-- Your task --
Return exactly those lines of the material below that fall between the line holding "80. 133. 154." and the line holding "[142. 142. 110.", inclusive.

-- Raw data --

In the data rows, 128 means zero.
Here are some points, one per row:
[115. 130.  96. 131. 177. 113. 145.  96.  94. 146.  76. 142.  82.  69. 149. 142. 113. 146.  85. 111.  87. 154. 181. 132. 182. 176. 208. 114.  98. 124. 144.  93. 171. 126. 118. 202. 151.]
[ 64. 148.  97.  99. 124.  83. 176.  98. 180. 118. 179.  69. 148. 125. 154. 108. 131. 165. 123. 128. 105. 142. 130. 177. 105. 144. 109. 106. 158.  92. 167. 126. 147. 124. 158. 119. 126.]
[153. 147. 164. 112. 123.  75. 172. 135.  77. 166. 156. 133.  85. 218. 101. 137. 174. 136. 152. 147. 108. 155. 158. 109. 134. 136.  99. 172.  86. 109. 108. 131. 156. 101. 145. 142. 161.]
[158. 141. 107.  67. 122. 101. 144. 104.  84.  83. 155. 160. 142. 146.  43.  67. 157.  67.  96. 141. 115. 169. 104.  88. 150. 146. 156. 107. 149. 184. 148.  92. 102. 172. 144.  79.  94.]
[137.  72. 107. 134. 150.  87. 116. 111. 121.  85. 144. 108. 143. 147. 138. 143.  95. 105. 135. 196. 138. 143. 162. 153. 178. 164.  64. 100. 116. 120.  67. 148.  82. 148.  80. 188. 154.]
[159. 119. 177.  83. 166. 144. 135. 127. 209. 165. 155. 140. 121. 140. 145. 181. 159. 174. 149. 167. 176. 126. 147.  78. 150. 130. 188. 153. 111. 159. 181. 106. 139. 150. 125. 134. 119.]
[143. 130. 135. 143. 196. 113. 125. 112.  73. 151. 175. 165. 141. 178. 104. 110. 108.  89. 130. 187. 162. 142. 115.  85.  88. 133.  62.  87. 126. 118. 116. 136. 151. 201. 138.  94.  94.]
[117. 156. 105. 121. 104. 146. 170. 118. 136.  73. 145. 114.  66. 103. 133. 195. 191. 109. 160.  88. 149.  99.  92. 157. 111. 123. 129.  91.  68. 153. 113. 146. 140. 117. 153.  83.  95.]
[112. 135. 123. 158. 209. 166. 101.  93. 129. 194.  64. 110. 112. 150. 122. 156. 162. 155.  88. 104. 155. 122. 140. 154. 153. 143. 104. 189. 156.  67. 131.  82. 145. 169. 166.  45.  90.]
[110. 152.  81. 130.  77. 123.  66. 152.  77. 167. 137. 111. 191. 135. 117. 124. 170. 103. 145.  87. 166. 108. 128. 127. 152. 132. 171. 125. 162.  78. 125. 158. 162. 151.  82. 176.  95.]
[130.  77.  64. 149. 117. 144. 178. 155. 130. 203. 157. 103. 114. 138. 112. 140.  89. 117. 136. 112. 124.  90.  64.  69. 124.  65. 137. 113.  58. 138. 134. 150.  51. 198. 132. 141. 114.]
[142. 125. 137.  78.  84. 105. 100. 131.  92.  95. 145. 108.  55. 172. 143.  85. 110. 171.  73. 133. 139.  95. 135. 118.  80. 110. 144. 161. 157. 135. 156. 148. 133. 174. 128. 145. 123.]
[ 83. 163. 148. 185. 135. 119. 172. 144. 130. 147. 171. 107. 158. 100. 104. 137. 136. 127. 163. 179. 142. 166. 111. 138. 113. 151. 141. 158. 154. 139. 141. 145.  77. 112. 148. 141. 141.]
[124. 188.  95.  84. 111. 122. 112. 116. 126. 122. 108. 127. 124. 134. 126. 175.  63. 181. 143. 107. 159. 109.  87. 117. 149. 126.  76. 148. 104. 186. 147. 129. 109. 141.  77. 136. 141.]
[ 91.  98. 145.  82. 170. 164. 141. 114.  94. 180. 111. 141. 153. 187. 170. 120. 129. 174. 157.  74.  82. 151. 107. 135. 133.  78. 141. 135. 146.  99. 109. 149. 108. 108. 128. 190. 122.]
[159. 186. 141. 164.  90. 131. 124. 126. 100. 163. 113. 155. 107. 108. 147. 107. 159.  83.  75. 112. 144. 140. 114. 154.  97. 127. 113. 155. 162. 146. 169. 154. 125.  72.  95. 154. 152.]
[142.  87. 170.  80. 133. 154. 124. 139. 142. 111. 125. 124. 125. 116. 136. 179.  88.  90. 148. 143. 132. 111. 137. 108. 170. 151. 102. 203. 130. 102. 104.  99. 143. 121. 164.  48. 167.]
[142. 142. 110.  48. 246. 115. 109. 130. 136. 141. 114. 130.  82.  43.  99. 135. 121. 172. 112. 118. 133. 144. 129. 107. 141. 115. 141.  53. 151. 122.  93. 129. 127.  87. 129. 116. 138.]
[ 93. 142. 156.  77. 131.  88. 146. 160.  86. 115.  66. 124. 103. 120. 146.  53. 140. 122. 210. 104. 175. 118. 143.  86. 114. 151. 112. 104. 198. 169. 115. 137. 166. 124. 177. 121. 128.]
[ 76. 116. 129. 128.  61. 140. 128. 163. 172. 129.  76. 144. 157. 146. 145. 124. 125. 113. 109. 188. 157. 153. 125. 138.  78.  88. 190. 115. 110. 146.  88. 149. 184. 167. 108. 111. 160.]
[118. 148.  94. 117. 104. 145.  83. 116. 156. 144. 175.  90. 145. 123. 121.  61. 104.  35. 114. 142. 151.  75. 117.  95. 143.  79. 101. 147. 124.  89.  92.  84. 167. 114. 149. 130. 186.]
[191. 122. 100. 151.  81.  78. 185. 111. 140. 172.  99. 114. 138. 138. 128. 118. 107. 109. 152. 115. 101. 179. 145. 119. 123. 171. 145.  89. 104. 116. 137. 198. 115. 145. 167. 110. 155.]
[133. 142. 108. 185. 192. 158. 117. 134. 115.  67. 149. 104. 120. 131. 114. 134. 113. 113. 152. 114.  30. 164. 143.  97. 149. 125. 130. 139. 117. 121. 183. 168. 209. 186. 109. 134. 166.]
[116. 163. 143. 127. 113. 149. 159.  93.  91.  81. 151. 160. 129.  88. 204. 128.  96.  86.  94. 148. 100. 111. 104. 130. 168. 130. 148.  93. 133. 152.  65. 140. 133. 178. 145. 164. 142.]
[123.  77. 101. 151. 114. 154. 132. 119. 122. 150. 143. 177. 131. 126.  91. 112. 101. 123. 103. 126. 145. 160. 128.  95. 136. 114.  31. 112. 138. 106. 133. 198. 140. 127. 167.  74. 148.]
[135.  68.  88. 130.  91. 136.  83. 142. 149. 123.  82.  92. 141. 144. 132. 102. 194. 140.  95. 177.  79. 128.  46.  73. 165. 174.  78. 107. 143. 131. 140.  83. 138.  88. 176. 112. 124.]
[149.  93. 199. 122. 148. 173. 134. 111. 111. 113.  88.  94. 158. 134. 122. 106. 163. 135.  86. 139. 115. 107.  61. 139. 159. 122. 126. 146. 124. 146. 150. 135. 126.  50.  87.  87. 179.]
[156.  88.  73. 146. 103. 127. 157. 155. 108.  91. 164. 172. 111.  61. 123. 142. 154. 217. 104. 127. 112. 190. 142.  98. 174. 158.  78. 117. 134. 149.  56. 104. 116. 143. 105.  89. 102.]
[176. 123. 132. 116. 143. 141. 121. 124. 136.  51. 116. 163. 133. 143. 141. 120. 165. 142. 141. 193. 141.  76.  92. 150.  59. 107. 178. 153. 120.  59. 131. 168. 121. 165. 121. 229.  96.]
[ 89. 141.  97. 113.  69. 136. 129. 130.  96. 184. 134. 156. 161. 169. 153. 182. 105. 139. 153. 120.  41.  56. 127. 117. 104. 114. 119.  65. 153. 173. 107. 105. 140. 105. 110. 112. 108.]
[128. 131. 150. 143. 182. 105.  99. 156. 118. 116. 154. 153. 136.  81. 186. 116. 137. 142. 102.  84. 106.  39. 179. 168. 137. 115. 124. 144. 117. 143. 113.  80.  63. 158. 165. 151. 142.]
[134.  95. 152.  99. 125. 151.  90.  98. 110. 158. 147.  96. 190. 129. 116. 150. 155. 125. 106. 110. 138. 168. 128. 140. 115.  86. 142. 140. 167. 187.  67. 201. 113. 109. 128. 134. 160.]
[136.  85. 139. 122. 145.  88. 154. 162.  95. 124.  90. 108. 165. 158.  83.  94. 112.  93. 124.  89. 126. 100. 150. 111.  46. 227. 155. 143. 161. 171.  63. 123. 126. 155. 105.  86. 150.]
[120.  82. 128. 180. 184. 138. 178. 143. 156.  61. 102. 127. 150. 120. 103. 122. 114. 151. 116. 134. 140.  89. 190. 153. 147.  82. 198. 131.  78. 140. 171.  90. 173.  66. 125. 120.  97.]
[117. 112. 126. 128.  89. 142. 108. 125. 179. 104. 151. 121. 139.  96. 175. 121. 119.  96. 153. 100. 111. 130. 112. 118.  94. 130.  92. 179. 155. 148. 124. 184. 116. 185. 146. 208.  92.]
[151. 116. 136. 101. 151. 104. 124. 141. 168. 105. 132.  79. 140.  84. 135. 149. 157.  84. 128.  78.  86. 142. 160. 126.  89. 124.  86. 135. 121. 143. 196. 108.  94.  98. 104. 142.  96.]
[103. 122. 122. 134. 136. 125. 132. 139. 111. 153. 108. 140. 111. 117.  96. 159. 142. 132. 149. 149. 139. 130. 141. 198. 144. 130. 194. 154. 130. 154. 153. 119.  73. 124. 227. 109. 188.]
[ 84. 118. 190.  96. 152. 100.  87. 140. 127. 123. 118. 111. 182.  90. 143. 112.  87. 172. 125. 146. 158. 156. 100. 145. 104. 109. 189. 151.  81. 110. 172. 146.  96. 123. 141. 120.  67.]
[122. 147. 176.  88. 174.  86. 123. 125. 147. 157. 122. 130. 123. 111. 136.  96. 121. 145. 115. 213. 125.  72. 128. 143. 127. 113. 127. 168. 106. 129. 133. 106. 145. 107. 133. 121.  68.]
[ 88.  87. 104.  92. 127.  93. 140.  96. 114. 156. 146. 166. 149. 145. 153. 216. 123.  92.  86.  95. 177. 109. 110. 161.  95. 119. 141. 128.  86. 102. 151. 159. 147.  89. 118. 161. 122.]
[193. 133.  94. 132. 137. 166.  95. 134.  70.  88. 141.  98. 171.  42. 142. 145. 129. 126. 140. 109. 120. 125. 161. 183.  57. 122. 158. 111.  73.  88. 112. 115. 153. 106. 106. 144. 132.]
[145. 122. 114. 134. 138.  69.  78. 104. 146.  97. 123. 142. 172. 198.  90. 197.  91. 152. 141.  98. 129. 113. 113. 122. 179.  98. 124.  92. 207. 140. 118. 114. 114. 114. 154. 142. 159.]
[127. 171. 149. 132.  51.  90. 105. 158. 151. 123. 140. 144. 147. 170. 110.  82. 116. 131. 123. 128.  99. 144. 132. 155. 159.  79. 150. 109. 153. 116. 106. 119. 115. 123.  98.  85.  87.]
[149. 116. 118. 118. 109. 163. 167.  94. 154.  99. 109. 145. 124. 160. 117.  50.  70. 169. 104.  73. 146.  93. 162. 105. 142. 124.  71. 120.  94. 146. 144. 114. 102. 168. 158. 175. 162.]
[105. 150. 196. 113.  82. 136. 108. 139. 143. 175.  88. 129. 136. 108.  76. 158. 189. 147. 124. 129. 112. 227. 141. 129. 121. 107. 100.  91. 102. 141. 129.  43. 149. 171. 166. 180. 152.]
[121. 118. 132. 108.  40.  71. 127. 132. 129. 154. 117. 119.  82.  98.  69. 105.  91. 132. 160. 155. 104. 173. 125. 174.  97. 124. 127. 178. 107. 101. 132.  56. 153. 164.  96. 115. 113.]
[140. 173. 111. 160. 137. 127. 123. 151. 174. 182. 140. 180.  93. 135. 158.  95. 145. 122. 121. 118. 133. 159.  84. 122. 110. 165. 200. 149. 132. 109. 150. 126.  67. 116. 128. 123. 170.]
[138. 111. 155. 183. 150. 145. 102. 118. 144. 148. 168.  98.  77. 139. 123.  89.  96. 116.  98. 111. 138. 162. 154. 140. 178. 166. 132.  49.  80. 171.  80. 109. 175. 130. 104. 169. 118.]
[ 97. 102. 139. 144.  98. 146. 139.  63.  71. 146. 145. 105. 130. 140. 202. 173. 154. 118. 145. 130. 147. 123. 147. 105. 106.  71. 180. 195. 215. 117. 134.  57. 125.  98.  69. 124. 103.]
[199. 139. 141. 186.  74. 139.  87. 164.  71. 142. 115. 102. 125.  85. 145. 126.  72. 155. 123. 156. 143. 103.  63. 124. 120. 137. 120. 153. 139. 123. 112. 151. 169.  81. 173. 127. 122.]
[ 62. 169. 139. 108. 101. 199. 136. 151. 133.  80. 118. 134. 137. 125.  52. 141.  88. 127. 162. 110. 135. 129. 180. 118. 115. 148. 138. 125. 125.  77. 130. 160.  86.  83. 112. 151.  85.]
[128. 136. 124.  88. 141. 146.  68. 149. 150. 124. 157. 151. 164. 203. 161. 106. 151. 162. 166.  87. 129. 192. 115. 175. 158. 133. 149. 144. 116. 167. 116.  70. 177.  93. 121.  69. 165.]
There is one direction along which these points spread out most. Take the direction at right angles to it along which they spread out most. Go by this last direction. How far along it is each point below, from 0 to 99? 50 is the average, and the first point above lies past it. One standard deviation of the points above along it is 16.
[120. 131. 144. 132. 157.  96. 165. 150.  92. 191. 134. 127. 127. 185.  89.  97. 221. 115. 151. 131. 122.  76. 148. 101. 104. 168.  94. 147. 147. 184.  75. 131. 152.  93. 159. 138.  81.] 57
[102. 134. 105. 115. 138. 177. 123. 148. 114. 107. 113. 211. 112. 103. 109. 165.  94.  88.  90. 150. 132.  98. 103.  87.  70. 145. 120. 213. 136.  82. 127. 135. 142.  65. 124. 133. 132.] 40
[100. 102. 153. 136. 104. 130. 124.  70. 166.  95. 137. 151.  59. 144. 107. 127. 150. 110. 156.  83. 113. 108.  79. 149. 187. 150. 118. 145. 105. 102. 109. 165.  86. 153. 133.  98. 105.] 49
[ 92. 144. 104. 143. 130. 170.  67. 100. 146. 108. 155.  60.  77. 178. 128. 161.  97. 125. 128. 152. 100. 154. 154. 125.  57. 154. 107.  52. 115. 141. 135. 157.  94. 122. 133.  91. 133.] 45
[104. 108. 106. 148. 214.  91. 113. 187. 112. 103. 132. 141.  75.  57. 141. 105. 160. 147. 150. 124. 144. 119. 124. 159. 125. 103. 128. 136. 131. 112.  90.  94. 129. 115.  63. 142. 134.] 60
[145. 173.  80. 196. 134. 133.  82.  93. 141. 112. 103. 116. 134.  70. 136.  98. 144. 123. 156. 172.  94. 130. 226. 104. 117.  30. 148. 158.  97. 169. 100. 195. 138. 101.  80. 116. 115.] 39
[170. 130. 129. 146. 112. 144. 199. 163. 112. 142.  91. 135. 133. 166. 162. 109. 126.  64. 116. 136. 126. 179. 116. 173. 110.  77.  87.  72. 142.  95. 163. 136. 122. 148. 124. 119. 122.] 39
[165. 166. 169. 170. 147.  85. 143. 135. 223. 116.  96. 142. 127. 142. 133. 170. 111. 107. 112.  82. 146. 160. 108. 107.  86. 125. 161. 145. 147.  70. 106. 101. 112. 105. 129. 136. 116.] 53
[102. 146. 108. 141. 121. 130. 177. 172. 122.  87. 160. 101. 143.  96. 166. 133. 131. 116.  93. 116. 147. 130. 158.  94. 142. 143. 127. 126.  77. 120. 172. 210. 179. 113. 114. 104. 114.] 41
[141.  95. 140. 130. 145. 173. 114.  56. 161. 148. 130. 168. 167. 120. 134.  57.  70. 143. 177.  94. 153. 139. 114. 151. 207. 170. 110. 130. 126. 151. 166.  46. 114.  89. 176. 116. 109.] 76
[147. 167. 139.  95. 120. 130. 111. 109. 133. 142.  91. 113. 143. 162. 193. 148. 142. 148. 130. 149. 140.  94. 150. 131. 175. 174. 111. 126.  89.  84. 139. 148.  55. 161. 111.  76. 134.] 53
[159. 159.  84. 140. 159. 127. 163. 155. 134. 111.  90. 102. 118. 176. 128. 173. 117.  75. 116. 165. 154. 163.  80. 177. 165. 117. 111. 149. 150. 180. 168. 132. 103. 129. 130. 166. 108.] 48
[107. 178. 146. 171. 107. 123. 212.  87. 168. 101. 135.  92. 172. 120.  87. 111. 154. 201. 152. 110. 129. 107.  93. 110. 119. 150. 123. 107. 133. 113. 131.  83. 120. 122. 131. 107. 182.] 60
[117.  95. 169. 174. 104.  81.  92. 117. 122. 117. 130. 203. 124. 112. 119. 156. 154. 119. 154. 126. 119.  90. 111. 103. 113. 137.  99.  57. 126. 120. 191. 164. 117. 192.  63. 111. 141.] 36
[149.  99. 123. 154. 117. 145. 114. 160. 110.  76. 161. 106.  57. 130. 152. 144. 137. 188. 113. 131. 150. 144. 204. 107. 161. 119. 127.  58. 136. 125. 135.  95. 113. 115. 147. 159. 132.] 60
[159. 120. 150. 108.  88. 209. 151. 158. 176. 201. 142. 119. 121.  78.  88. 127. 114. 106. 112. 153. 133.  53. 149. 170. 140. 146. 115. 139. 208. 104. 139. 170. 175. 157.  83. 125. 124.] 39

-- Solution to this exercise --
[142.  87. 170.  80. 133. 154. 124. 139. 142. 111. 125. 124. 125. 116. 136. 179.  88.  90. 148. 143. 132. 111. 137. 108. 170. 151. 102. 203. 130. 102. 104.  99. 143. 121. 164.  48. 167.]
[142. 142. 110.  48. 246. 115. 109. 130. 136. 141. 114. 130.  82.  43.  99. 135. 121. 172. 112. 118. 133. 144. 129. 107. 141. 115. 141.  53. 151. 122.  93. 129. 127.  87. 129. 116. 138.]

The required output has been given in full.